* What you have to do *
Down to the last line, restate the records below word for word, dropping every image.

□ □ □

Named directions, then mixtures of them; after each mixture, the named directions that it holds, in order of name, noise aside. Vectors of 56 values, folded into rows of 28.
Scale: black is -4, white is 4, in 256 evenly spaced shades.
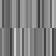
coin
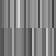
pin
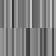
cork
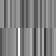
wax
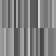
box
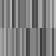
box, cork
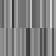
cork
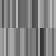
box, cork
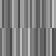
box, coin
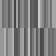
box
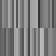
box
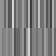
box, cork
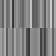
cork
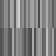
pin
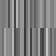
box, pin
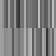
pin
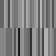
pin, wax
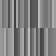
box
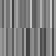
cork
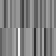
wax
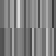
pin
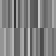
box
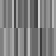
box, wax
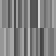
box
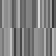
coin
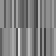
box, wax
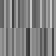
cork
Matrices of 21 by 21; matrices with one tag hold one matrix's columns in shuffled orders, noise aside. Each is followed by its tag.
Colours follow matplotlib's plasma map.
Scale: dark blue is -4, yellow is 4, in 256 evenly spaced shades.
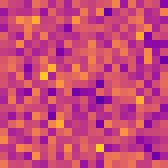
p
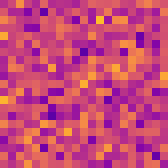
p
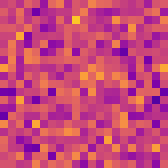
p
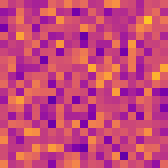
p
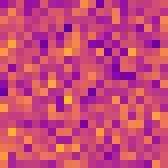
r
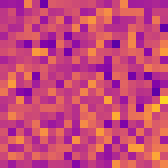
r
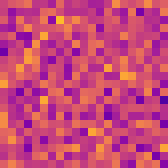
p
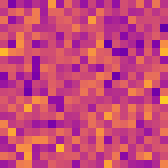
r
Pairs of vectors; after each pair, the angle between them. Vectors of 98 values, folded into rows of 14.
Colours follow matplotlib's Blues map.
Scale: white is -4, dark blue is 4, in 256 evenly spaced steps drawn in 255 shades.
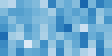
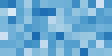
partly opposed
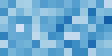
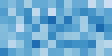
partly aligned
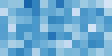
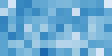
partly aligned
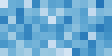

□ □ □

* Expected answer *
Named directions, then mixtures of them; after each mixture, the named directions that it holds, in order of name, noise aside. Vectors of 56 values, folded into rows of 28.
Scale: black is -4, white is 4, in 256 evenly spaced shades.
coin
pin
cork
wax
box
box, cork
cork
box, cork
box, coin
box
box
box, cork
cork
pin
box, pin
pin
pin, wax
box
cork
wax
pin
box
box, wax
box
coin
box, wax
cork
Matrices of 21 by 21; matrices with one tag hold one matrix's columns in shuffled orders, noise aside. Each is followed by its tag.
Colours follow matplotlib's plasma map.
Scale: dark blue is -4, yellow is 4, in 256 evenly spaced shades.
p
p
p
p
r
r
p
r
Pairs of vectors; after each pair, the angle between them. Vectors of 98 values, folded into rows of 14.
Colours follow matplotlib's Blues map.
Scale: white is -4, dark blue is 4, in 256 evenly spaced steps drawn in 255 shades.
partly opposed
partly aligned
partly aligned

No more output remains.